## How to complete this task
Say how many of the lines below include the word "neurons", and write nothing else.

## Dataset excerpts
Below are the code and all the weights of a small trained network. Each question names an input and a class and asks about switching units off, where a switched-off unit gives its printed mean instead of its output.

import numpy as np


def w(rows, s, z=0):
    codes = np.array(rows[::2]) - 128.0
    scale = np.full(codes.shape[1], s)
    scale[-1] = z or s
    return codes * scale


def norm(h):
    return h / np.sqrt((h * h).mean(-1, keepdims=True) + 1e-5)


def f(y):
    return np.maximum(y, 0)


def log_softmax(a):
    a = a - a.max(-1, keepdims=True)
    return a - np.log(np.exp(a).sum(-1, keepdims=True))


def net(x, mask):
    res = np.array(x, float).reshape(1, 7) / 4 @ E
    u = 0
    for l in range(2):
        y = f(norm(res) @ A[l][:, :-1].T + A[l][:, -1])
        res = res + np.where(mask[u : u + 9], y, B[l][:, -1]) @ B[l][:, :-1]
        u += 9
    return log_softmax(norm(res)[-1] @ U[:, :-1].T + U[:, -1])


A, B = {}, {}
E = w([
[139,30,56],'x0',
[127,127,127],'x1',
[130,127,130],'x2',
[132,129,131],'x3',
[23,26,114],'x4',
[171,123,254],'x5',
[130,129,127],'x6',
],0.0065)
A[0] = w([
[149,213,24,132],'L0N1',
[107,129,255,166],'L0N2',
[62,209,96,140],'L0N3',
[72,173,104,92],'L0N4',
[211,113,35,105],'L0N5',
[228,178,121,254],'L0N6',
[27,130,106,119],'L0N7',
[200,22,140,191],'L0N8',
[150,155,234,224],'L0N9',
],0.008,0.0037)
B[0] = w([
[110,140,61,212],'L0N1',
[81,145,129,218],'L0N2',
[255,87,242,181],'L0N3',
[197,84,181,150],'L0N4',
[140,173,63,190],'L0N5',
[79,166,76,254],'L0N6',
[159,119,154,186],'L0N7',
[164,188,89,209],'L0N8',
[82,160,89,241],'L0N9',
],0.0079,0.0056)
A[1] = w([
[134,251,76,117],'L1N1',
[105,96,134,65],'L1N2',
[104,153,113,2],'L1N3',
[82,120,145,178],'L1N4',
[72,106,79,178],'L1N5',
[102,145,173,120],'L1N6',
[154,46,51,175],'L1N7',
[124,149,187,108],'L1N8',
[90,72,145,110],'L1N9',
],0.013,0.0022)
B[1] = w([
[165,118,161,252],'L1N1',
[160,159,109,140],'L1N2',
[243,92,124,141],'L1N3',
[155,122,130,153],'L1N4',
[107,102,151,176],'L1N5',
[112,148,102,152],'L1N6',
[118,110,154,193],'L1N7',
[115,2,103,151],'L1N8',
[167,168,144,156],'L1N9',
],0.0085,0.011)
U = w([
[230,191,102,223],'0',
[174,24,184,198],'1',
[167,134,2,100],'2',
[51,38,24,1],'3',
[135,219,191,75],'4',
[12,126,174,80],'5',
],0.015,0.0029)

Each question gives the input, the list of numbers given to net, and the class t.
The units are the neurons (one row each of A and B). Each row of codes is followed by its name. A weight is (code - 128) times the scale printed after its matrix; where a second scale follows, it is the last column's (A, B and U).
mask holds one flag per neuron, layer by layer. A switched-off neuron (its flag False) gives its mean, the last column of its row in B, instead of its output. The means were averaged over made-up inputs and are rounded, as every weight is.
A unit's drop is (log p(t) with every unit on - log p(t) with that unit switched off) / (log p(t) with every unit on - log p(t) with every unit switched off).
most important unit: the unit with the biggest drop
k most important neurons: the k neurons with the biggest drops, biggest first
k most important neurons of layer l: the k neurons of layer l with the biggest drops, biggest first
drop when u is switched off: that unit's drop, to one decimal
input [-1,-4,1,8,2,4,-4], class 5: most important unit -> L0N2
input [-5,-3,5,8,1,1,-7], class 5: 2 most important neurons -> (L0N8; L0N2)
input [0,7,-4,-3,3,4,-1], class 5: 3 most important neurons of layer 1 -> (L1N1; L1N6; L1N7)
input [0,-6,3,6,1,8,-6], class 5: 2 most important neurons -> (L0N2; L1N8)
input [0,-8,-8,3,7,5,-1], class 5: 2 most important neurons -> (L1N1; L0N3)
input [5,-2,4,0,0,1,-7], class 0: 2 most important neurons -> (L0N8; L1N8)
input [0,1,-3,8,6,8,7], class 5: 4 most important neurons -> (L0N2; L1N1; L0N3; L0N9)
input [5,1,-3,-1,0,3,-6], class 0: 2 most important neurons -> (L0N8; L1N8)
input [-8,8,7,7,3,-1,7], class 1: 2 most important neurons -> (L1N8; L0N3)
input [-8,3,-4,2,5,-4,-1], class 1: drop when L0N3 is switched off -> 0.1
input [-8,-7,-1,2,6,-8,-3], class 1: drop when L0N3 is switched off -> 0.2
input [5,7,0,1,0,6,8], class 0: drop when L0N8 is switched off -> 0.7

## Written solution
11